* Exercise requirements
Retype the full set of records. Keep every character identical.

* Data listing

Each row of a before or after table is a point. The points were changed in one or more steps. Then noise was added and the rows were shuffled. The steps act on columns, c1 being the first. What was done? A step turns or swaps two columns, mirrors them in a line or flattens them onto one, adds a multiple of one to another, or multiplies or shifts one. Angles are multiples of 10 degrees, from the lower column toward the higher: turns from -170 to 170, lines from 10 to 170 but not 90. Use the fewest steps. Two steps may share a column if one is a turn and the other turns, adds or multiplies; they go together, in the order done. Otherwise the lowest column goes first.
In the rows, 128 means zero.

Before:
[[191 183]
 [208 182]
 [107 109]
 [ 91 114]
 [184 131]
 [ 89 101]
 [ 99  95]
 [125 149]]
After (8 x 2):
[[127 150]
 [129 109]
 [134 113]
 [129 122]
 [131 169]
 [133 128]
 [128 169]
 [125 104]]
Steps: multiply c1 by 0; multiply c2 by 0.7

Before (8 x 8):
[[149 164  90 119  93 166 103 191]
 [149 195 147 160 137  65 125  45]
 [130 111  86 177 145 154  60 168]
 [216  74 129 151  78 133 116  78]
 [156 138 186 180  87  97  93  81]
 [242  64 117 117 103  39  83 151]
 [ 97 129  72 116 103 120 153 182]
 [183 174 135 196  83  54 170  75]]
After:
[[146 135 176 147  92 166 115 101]
 [185 118 186 123  47 117 134  96]
 [ 66  60  98 140  88  72 140 191]
 [143  88 160 132  45 165 124  57]
 [ 48 192 151 127  48  55 138  53]
 [ 86 128  72 147  44 109 135 154]
 [ 21 178 143 133  28 135 128 131]
 [ 56  82 118 156  28  45 143 148]]
Steps: turn c1 and c8 by -150 degrees; turn c2 and c3 by -170 degrees; multiply c4 by 0.4; shift c5 by -50; flatten c6 and c7 onto the line at 170 degrees

Before (13 x 12):
[[141  99 130  73  61 137 150 119 139  98 148  71]
 [ 94 151  76 137 188 162 123 205 111  99 249  19]
 [134 106 145 177  66 160 118 156 120  77 168  78]
 [149 108 127 179 123 153 216 157 119  74 187 139]
 [120 205 187 170 109  94 137  78  79 140 147 116]
 [ 93  83  91 114  71 107 185 199 147 121 239 111]
 [121 135  31 155 103 160 124 106 182 131 115 150]
 [163 121  32 205  89 117 146  67 167  91 151 105]
 [185  59 152 159  71 113 207 131 168 150 146 121]
 [128 130  84 138 113 122 176 160  67 111  97 110]
 [119 112 180 139 117  98  55  81 144  81 129  91]
 [153 151 108 179  84 108 111 134 200  63 125 124]
 [166 158  96 147  85  92  87 130 149 123 222 164]]
After (13 x 12):
[[ 59 104 157 131 141  69 109 121 136 146 151  68]
 [ 61 110 183  88 135 169 139 154 120 138 167  79]
 [ 89 123 112 127 164 207 117  64 166 233 155 105]
 [109 134  78  91 123 150 133 111 181 212 116 151]
 [ 74  56 122 134 186 163  48 128 168  96 141 117]
 [115 203 146 148 120 176 116  78  84  73 142 111]
 [192 155 126  99  90 129 132 209 110 185 243  17]
 [ 64  83 117 150  95 118  73 199 150 164 239 112]
 [122 112 174  95 147 170  37 156 122 152 181 138]
 [117 108 191 157 120 146 192  78 147 103 128  86]
 [ 87 157 111 163 167 155 169 127 148 159 221 168]
 [115 134 124 136 129 144  77 155  62 176  96 105]
 [ 90 153 174 141 156 184 147 132 204 181 125 122]]
Steps: swap c1 and c5; mirror c3 and c10 in the line at 150 degrees; turn c4 and c6 by 100 degrees; multiply c7 by -1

* Expected answer
Each row of a before or after table is a point. The points were changed in one or more steps. Then noise was added and the rows were shuffled. The steps act on columns, c1 being the first. What was done? A step turns or swaps two columns, mirrors them in a line or flattens them onto one, adds a multiple of one to another, or multiplies or shifts one. Angles are multiples of 10 degrees, from the lower column toward the higher: turns from -170 to 170, lines from 10 to 170 but not 90. Use the fewest steps. Two steps may share a column if one is a turn and the other turns, adds or multiplies; they go together, in the order done. Otherwise the lowest column goes first.
In the rows, 128 means zero.

Before:
[[191 183]
 [208 182]
 [107 109]
 [ 91 114]
 [184 131]
 [ 89 101]
 [ 99  95]
 [125 149]]
After (8 x 2):
[[127 150]
 [129 109]
 [134 113]
 [129 122]
 [131 169]
 [133 128]
 [128 169]
 [125 104]]
Steps: multiply c1 by 0; multiply c2 by 0.7

Before (8 x 8):
[[149 164  90 119  93 166 103 191]
 [149 195 147 160 137  65 125  45]
 [130 111  86 177 145 154  60 168]
 [216  74 129 151  78 133 116  78]
 [156 138 186 180  87  97  93  81]
 [242  64 117 117 103  39  83 151]
 [ 97 129  72 116 103 120 153 182]
 [183 174 135 196  83  54 170  75]]
After:
[[146 135 176 147  92 166 115 101]
 [185 118 186 123  47 117 134  96]
 [ 66  60  98 140  88  72 140 191]
 [143  88 160 132  45 165 124  57]
 [ 48 192 151 127  48  55 138  53]
 [ 86 128  72 147  44 109 135 154]
 [ 21 178 143 133  28 135 128 131]
 [ 56  82 118 156  28  45 143 148]]
Steps: turn c1 and c8 by -150 degrees; turn c2 and c3 by -170 degrees; multiply c4 by 0.4; shift c5 by -50; flatten c6 and c7 onto the line at 170 degrees

Before (13 x 12):
[[141  99 130  73  61 137 150 119 139  98 148  71]
 [ 94 151  76 137 188 162 123 205 111  99 249  19]
 [134 106 145 177  66 160 118 156 120  77 168  78]
 [149 108 127 179 123 153 216 157 119  74 187 139]
 [120 205 187 170 109  94 137  78  79 140 147 116]
 [ 93  83  91 114  71 107 185 199 147 121 239 111]
 [121 135  31 155 103 160 124 106 182 131 115 150]
 [163 121  32 205  89 117 146  67 167  91 151 105]
 [185  59 152 159  71 113 207 131 168 150 146 121]
 [128 130  84 138 113 122 176 160  67 111  97 110]
 [119 112 180 139 117  98  55  81 144  81 129  91]
 [153 151 108 179  84 108 111 134 200  63 125 124]
 [166 158  96 147  85  92  87 130 149 123 222 164]]
After (13 x 12):
[[ 59 104 157 131 141  69 109 121 136 146 151  68]
 [ 61 110 183  88 135 169 139 154 120 138 167  79]
 [ 89 123 112 127 164 207 117  64 166 233 155 105]
 [109 134  78  91 123 150 133 111 181 212 116 151]
 [ 74  56 122 134 186 163  48 128 168  96 141 117]
 [115 203 146 148 120 176 116  78  84  73 142 111]
 [192 155 126  99  90 129 132 209 110 185 243  17]
 [ 64  83 117 150  95 118  73 199 150 164 239 112]
 [122 112 174  95 147 170  37 156 122 152 181 138]
 [117 108 191 157 120 146 192  78 147 103 128  86]
 [ 87 157 111 163 167 155 169 127 148 159 221 168]
 [115 134 124 136 129 144  77 155  62 176  96 105]
 [ 90 153 174 141 156 184 147 132 204 181 125 122]]
Steps: swap c1 and c5; mirror c3 and c10 in the line at 150 degrees; turn c4 and c6 by 100 degrees; multiply c7 by -1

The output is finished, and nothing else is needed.